• **EXERCISE DIRECTIONS**
Give again every line from the one with "-10 -12 -10" through the last line of the data, exactly, and leave out the lines before it.

• **DATA IN THIS EXERCISE**
Start of Block

name the system of each run:
J_66, seq 1 (8 x 20):
[[-20  -3   0 -25   4  31  26   3  -6   3   3  37   2 -13  -1 -15 -11  -7
   -9  15]
 [ 28  18  13  -8  36  22 -15   1 -16  -1 -12 -15  -1   0 -15   5  14  -8
   18   6]
 [  2 -20  -8  -7  -7 -20  15   9   3 -14   5 -24  29  -9  24  -7  21   5
    3  31]
 [-18   2 -30 -17  14   6  11 -22   0  32  10  16 -12   5  -5  -2 -30   6
    1  24]
 [  8  40   7   9  25  -2 -22   4   1 -30 -11 -10 -32 -15   3  11  14   2
   14  11]
 [-23 -23  10  -5 -10   6  13  18  18  -4  -5  14  30 -11  41   1  16 -17
   -7  23]
 [ -1   9   1 -23  18  35   8 -17 -22  19   7  20  -7  15 -32 -22 -19   2
   -2  19]
 [ 34  14  -1  -2  31  -7  -6  13 -10 -28 -14 -34  -4 -27   0  19  26   1
   26  -1]]
J_203, seq 2 (8 x 20):
[[ -1  15   5 -25  -5  21   1 -24  18  29  21  21  10   3  -1   8 -21   4
   -1  12]
 [  6  24  15  11  25  12  -7   9 -30 -19 -26  -2 -19   5 -24  -4   7   0
   -1  -7]
 [  2 -22  17 -13 -10  13  -3  15  27 -15  14   3   7 -20  25  -3  18 -22
   10   7]
 [  8 -17 -13 -10  14   6   8 -14 -24  31   2 -11  21  26 -18 -12 -11   7
   -1  17]
 [  9  25 -12  -1  10 -19  -3   2  -3 -37   4 -18 -31 -23  -3  -2  10  15
   14   9]
 [-27   5  13  -5  -9  11   6   0  21  10  -2  23  27   1  33   7   1  -5
  -13  32]
 [  1  -3  -8  -6  15  23   0 -11 -25  14   5  14 -31  14 -39 -23 -22  -2
    0  -8]
 [ 31  28  25  -6   5   4 -12  11  10 -31  -2 -18   5 -24   7  19  25   0
   17  -8]]
J_920, seq 3 (8 x 20):
[[-28   3  -3  -2 -23   7  25   0  -4  12  -4  41   3   2  -7  -1 -26   7
  -25 -21]
 [  9 -30 -19  19  29 -13 -10  16 -16  -2 -20 -29 -21  -2  -2   1  11 -17
   14 -16]
 [ 13   4  22   4 -34  -3 -12 -17  15  23  17  -3  31  27  -5   8  -6  10
  -10 -16]
 [-32 -35 -33  -6   8  -5  33  11 -14   9  -9  14   2  -8  11 -13 -10  -5
   -7  15]
 [ 10   8  -6  30  -1 -27 -37 -11  15   4   4 -29 -33  12  -1  12  -1   2
   11 -14]
 [ -7   8  13   0 -17   3  26   5  -6  13 -19  19  51   3  11  22   0   8
  -21 -12]
 [-24 -45 -15  11   7   5  -8  13   4   2   1   8 -37   3   7 -25  -3 -31
    3   0]
 [ 28  23  -5  12  -8 -20  -7 -19 -14  13   2 -21  -3  16 -31  19 -14  28
    2 -38]]
J_203, seq 4 (8 x 20):
[[ 10  -9  -6  11  23   7 -17  -9  -2  40 -17  -8  -2  16  -4  24 -11 -16
    9 -18]
 [ 10  -1  12  16 -27 -21  -1  13  -5 -33   6 -17  -2   4  -7 -17  15  14
   -6 -16]
 [-12 -18 -22  -8   1  -8  19   0  12  25  -7   8  20 -15  25  24  -8  -7
    1  -3]
 [ -3   8  -2  23  -9 -15 -20 -16  -7   8   6  -9 -24  29 -20 -12 -12  13
   -6  -5]
 [  2  17   6  -6 -13  -4  18  12   5 -20  -5  14   8 -31   8  21   3   9
   -4 -26]
 [-15 -25   1  18   5   3 -16   0   7  27 -12   3  -1  22  11   2  -4 -23
   -3  -4]
 [ 21  -2   0  -5 -21  -8   7  -3  -8  -9  18 -10  -3   2 -27 -11  -6  16
    0 -28]
 [ -1   2  -8  12  12 -17   1   8   6   0 -23 -10  13 -13  26  30  11  -3
    5  -4]]
J_860, seq 5 (8 x 20):
[[-11  10  -2 -14  10  24  -9 -15  23  29   7  27 -15  -7   9  18 -20 -14
    7   1]
 [ 14 -10  21   3   9  18  10  17 -31  -2 -22  -1  24  13 -19 -10  12  -8
   -8 -15]
 [  1 -32 -10  -7  -7  -8  -9   1  21  -4  27 -18  -7  -7  18 -18   8 -12
   16  22]
 [  9  32  -9 -10   3  -4   8 -21 -16   8   8  -2   3   9 -25   1 -15  31
   -3   9]
 [  3   9   4  19   5 -18  -6  21   0 -30 -23 -12 -11 -18  15  17  18  -2
    4 -16]
 [-28   9  11  -7 -11  16  -4  -8  23  11  10  29  -1   3  17  -3 -10  -6
  -10  22]
 [  4 -13 -11  -4  21  14  16   5 -33  10 -18   8  -7   4 -26  -6 -10  -6
   -2 -22]
 [ 26 -12  18  -4  -3   3 -20   4  21  -3  12 -24  15  -4  15   7  22 -17
   17   1]]
J_800, seq 6 (8 x 20):
[[ -4  15  10 -18   7  22   2   6   4 -23   9  14 -20 -19  -2 -15   5  -6
    6  17]
 [ -7   0  -2 -12  28  23  12   2 -20   7 -16   9   8   0  -4  -5  -1  -8
   -1  22]
 [ 12   9   9  -7  12  13  -3   1 -20 -16   5  -5 -15   4 -24 -24   5   3
    4   9]
 [  3  -5  -7 -22  12   6  13  -1  -6  -6   8  -6   8 -10   4 -13   5   3
    7  33]
 [ -7   8  -8   3  23   1  -8  -2 -11  -5  -6  -6 -23   5  -4 -13   1   0
    5  26]
 [  0  15   0 -21  12  15   7   3  -1 -16   6  10 -15 -23  -3  -5   0  -1
    9  15]
 [ -5   6   9  -5  24  18   3   6 -15  -3 -16   4   5   3   0  -5   8  -8
   -1  24]
 [  3   1   4 -10   9  17   2   1 -15  -9   9   4 -16   4 -21 -25  -3   0
    1   9]]
J_860, seq 7 (8 x 20):
[[  7  -5   0   6   9   8  -8  -3 -11  11  -3  -2 -14  13 -19  -5  -6  -5
    3 -15]
 [ 14  -7  10  -9 -10   1   4   7   6  -7   9  -9  21  -9   8   3  12  -2
    5  -3]
 [-13  -1 -13   6  -3 -14  -1  -7  -3   5   3  -4  -7  15   3 -11  -6   8
   -5  20]
 [ 10  16  -3  -3   0   1   0  -2   0  -6   0   3 -15 -12 -11  11  -9   5
    5 -22]
 [ -6   0  13   9  -2  -1   1   8   6  -2 -13   3  21   1  20  11  12  -7
   -6   6]
 [-14 -14  -7   1  -6   6   2  -2   0   5   9  11 -19   9  -7 -20 -11  -5
   -4   4]
 [ 21   1  -4 -12   9   5   7  -5  -7  10  -1  -8  10  -9 -11  16  -3   2
    9 -18]
 [ -1  -1  14  13 -10 -12 -10   6   5 -12  -2 -14  10  12  13  -6  16   1
   -5  12]]
J_726, seq 8 (8 x 20):
[[  3 -17 -13 -35   2  12  19 -12   1  18  24   0  25   0   3 -13  -6   3
    6  35]
 [ -2  18  -9  10  38  -6 -12  -1 -16  -7 -22 -18 -12   6   3   1  12  -1
    7  36]
 [-17  21  14 -18 -13  15  10   1   5 -25  14  24  -7  -9   2 -24  -1   8
   -8  30]
 [-12  -5  -7  -8  34  27   8   1 -16  23 -20  20  -5   3  -6   1 -12 -17
   -1   6]
 [ 18  -3  18  -5   9  15  -6  10 -18 -24   6 -12 -13   5 -24 -29  15  -5
    7   5]
 [ -9 -22  -1 -17   0  10  18   2  -4  10   3   3  34   5  14 -12   6  -4
   -7  33]
 [ -4   7 -19   6  26  -6 -13 -13 -13   5  -2 -15 -26  14  -8 -12  -6   4
    9  31]
 [  6  29  15 -25   6  16  10   4   0 -25   7   8   7 -22   3  -2  10   7
    5  27]]
J_726, seq 9 (8 x 20):
[[-20 -10 -14  -2  -5  -3  -6 -20  15  30  16   5   2  19  11  -7 -18   1
   -3  31]
 [ 17  37 -11  -8  30  -2   2  -8 -16  -9 -10 -11 -17 -15 -16  16  -2  15
   13   2]
 [-17   1  30   4 -11  13   4  23  11 -31  -7  20   5 -11  21  -9  20 -15
  -10   9]
 [-14 -18 -11   0   2  15   2 -14 -13  39   4  19  -6  28 -20 -14 -28  -5
  -12  -6]
 [ 40   0  -5 -18  24   3  -3   3 -12 -16   4 -32  -7 -22 -18   3  15   0
   27  -8]
 [-21  -6  21  14 -19  -7   3  14   8 -14  -5   0  35  12  32 -11  22  -2
  -17  33]
 [-21   1 -38  -3   8  -6   5 -27  -3  32  11  14 -31  14 -14  -6 -37  12
   -2  11]
 [ 36  36  20 -20  26  19  -8   8  -1 -29  -6 -11  -8 -34  -7  21  21  -3
   24  -6]]
J_800, seq 10 (8 x 20):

End of Block

• **RESULT**
 [ -1  -1  14  13 -10 -12 -10   6   5 -12  -2 -14  10  12  13  -6  16   1
   -5  12]]
J_726, seq 8 (8 x 20):
[[  3 -17 -13 -35   2  12  19 -12   1  18  24   0  25   0   3 -13  -6   3
    6  35]
 [ -2  18  -9  10  38  -6 -12  -1 -16  -7 -22 -18 -12   6   3   1  12  -1
    7  36]
 [-17  21  14 -18 -13  15  10   1   5 -25  14  24  -7  -9   2 -24  -1   8
   -8  30]
 [-12  -5  -7  -8  34  27   8   1 -16  23 -20  20  -5   3  -6   1 -12 -17
   -1   6]
 [ 18  -3  18  -5   9  15  -6  10 -18 -24   6 -12 -13   5 -24 -29  15  -5
    7   5]
 [ -9 -22  -1 -17   0  10  18   2  -4  10   3   3  34   5  14 -12   6  -4
   -7  33]
 [ -4   7 -19   6  26  -6 -13 -13 -13   5  -2 -15 -26  14  -8 -12  -6   4
    9  31]
 [  6  29  15 -25   6  16  10   4   0 -25   7   8   7 -22   3  -2  10   7
    5  27]]
J_726, seq 9 (8 x 20):
[[-20 -10 -14  -2  -5  -3  -6 -20  15  30  16   5   2  19  11  -7 -18   1
   -3  31]
 [ 17  37 -11  -8  30  -2   2  -8 -16  -9 -10 -11 -17 -15 -16  16  -2  15
   13   2]
 [-17   1  30   4 -11  13   4  23  11 -31  -7  20   5 -11  21  -9  20 -15
  -10   9]
 [-14 -18 -11   0   2  15   2 -14 -13  39   4  19  -6  28 -20 -14 -28  -5
  -12  -6]
 [ 40   0  -5 -18  24   3  -3   3 -12 -16   4 -32  -7 -22 -18   3  15   0
   27  -8]
 [-21  -6  21  14 -19  -7   3  14   8 -14  -5   0  35  12  32 -11  22  -2
  -17  33]
 [-21   1 -38  -3   8  -6   5 -27  -3  32  11  14 -31  14 -14  -6 -37  12
   -2  11]
 [ 36  36  20 -20  26  19  -8   8  -1 -29  -6 -11  -8 -34  -7  21  21  -3
   24  -6]]
J_800, seq 10 (8 x 20):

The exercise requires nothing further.